[Stored items from a collection]
* * *

Each row below holds a small network's activations on one record, seen along a few directions.
Records have a field called J. Each example row is followed by its value.
Other fields move the rows too, some of them a lot.
In the rows, zero is written as 500.
Random noise pushes rows far along 11 fixed directions. That doesn't count. These rows show it; they differ only by the noise:
455,581,331,461,522,473,677,559,429,258,451,496,682,668,610,568,397,638,369,353,337,452,408,740,631,438,482,599,594
437,420,528,518,532,499,505,556,559,525,373,523,268,471,546,399,377,653,645,545,625,538,396,506,478,330,483,483,584
478,518,454,415,409,438,704,458,348,450,552,466,510,714,472,350,583,523,514,421,485,372,525,421,534,564,538,445,583
411,612,625,510,603,657,607,466,408,628,561,362,283,440,494,215,788,536,379,350,731,250,649,273,775,687,577,587,501
484,645,585,433,652,573,476,591,521,446,295,350,474,461,443,538,516,553,549,570,401,475,428,550,676,635,363,648,462
268,440,545,503,458,578,671,559,467,649,595,555,309,543,491,306,407,627,597,354,720,467,556,561,549,396,458,562,665
491,628,520,360,711,454,587,473,514,343,373,538,293,508,620,600,532,625,536,554,665,510,398,382,680,518,641,595,548
594,532,460,607,265,643,580,391,314,477,796,487,723,495,453,503,592,430,240,445,492,299,477,389,489,606,761,369,475
600,532,429,560,504,398,392,467,605,470,415,495,493,462,557,534,594,469,425,545,509,515,441,486,474,462,451,389,422
516,764,412,393,532,559,631,453,380,266,489,580,563,652,562,596,406,612,381,658,455,361,421,546,555,565,654,626,517
570,618,473,378,370,564,537,378,420,501,617,429,487,695,399,593,510,445,554,505,585,493,341,286,543,550,572,421,451
435,526,511,444,449,506,578,481,482,477,631,594,555,440,474,646,487,442,454,453,577,561,474,558,538,532,561,536,544
531,629,425,396,521,395,545,481,533,464,417,450,469,754,493,587,500,543,627,525,514,531,396,447,549,510,375,448,496

467,204,557,427,326,619,584,494,385,492,605,460,419,514,417,459,307,551,670,343,545,610,270,393,485,319,668,440,606
j2
463,400,349,571,426,212,513,551,519,391,346,644,527,518,596,273,542,532,376,586,373,441,623,764,295,392,370,401,563
j6
387,322,580,327,354,646,453,507,406,457,465,329,392,282,341,352,510,298,407,249,424,626,365,538,656,435,466,663,462
j1
464,528,583,597,461,736,521,551,427,588,570,348,599,459,402,434,485,519,461,403,449,382,512,503,614,587,460,556,509
j4
397,653,562,413,646,535,608,479,535,642,690,433,519,570,482,722,726,443,486,216,734,541,609,389,820,716,448,595,501
j8
598,533,393,399,330,458,460,280,427,388,630,699,402,467,539,446,518,360,336,633,613,479,473,357,304,424,785,432,417
j7
537,595,643,360,627,730,514,481,398,465,525,225,661,447,355,560,616,368,491,300,303,500,496,405,816,756,510,710,393
j5
201,445,585,404,273,659,809,581,283,569,741,649,590,608,313,439,187,567,653,531,472,462,570,712,388,525,541,650,729
j3

Which value of J does each new row have?
558,380,500,496,388,483,435,502,496,378,526,477,630,345,465,724,482,401,405,472,416,618,317,523,511,483,610,435,460
j1
275,673,472,318,490,611,572,475,511,508,550,631,368,578,454,510,315,507,520,532,632,568,512,651,530,433,431,760,524
j3
537,475,647,564,575,458,489,553,471,578,505,488,640,295,407,428,705,357,484,604,317,418,747,520,444,762,468,504,453
j5
599,479,391,356,399,406,444,411,570,499,513,511,425,756,471,709,325,478,751,531,568,723,258,343,384,319,480,349,482
j7
618,604,477,527,447,488,394,412,505,568,510,447,522,586,454,407,602,401,482,605,440,408,573,368,398,590,450,409,380
j7
748,470,576,651,618,500,439,468,441,356,417,475,497,345,626,525,583,613,454,735,441,334,441,230,445,592,861,347,481
j7
463,620,620,514,445,650,455,614,447,587,456,390,585,548,289,558,401,543,615,738,384,425,463,567,479,692,352,535,479
j6
484,463,559,431,587,413,513,527,446,398,294,485,260,420,533,329,569,585,524,628,551,442,468,430,545,510,565,521,547
j6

* * *

§ WHAT THIS TASK INVOLVES
Pull every line containing "have" from the data.

§ RESULT BELOW
Records have a field called J. Each example row is followed by its value.
Which value of J does each new row have?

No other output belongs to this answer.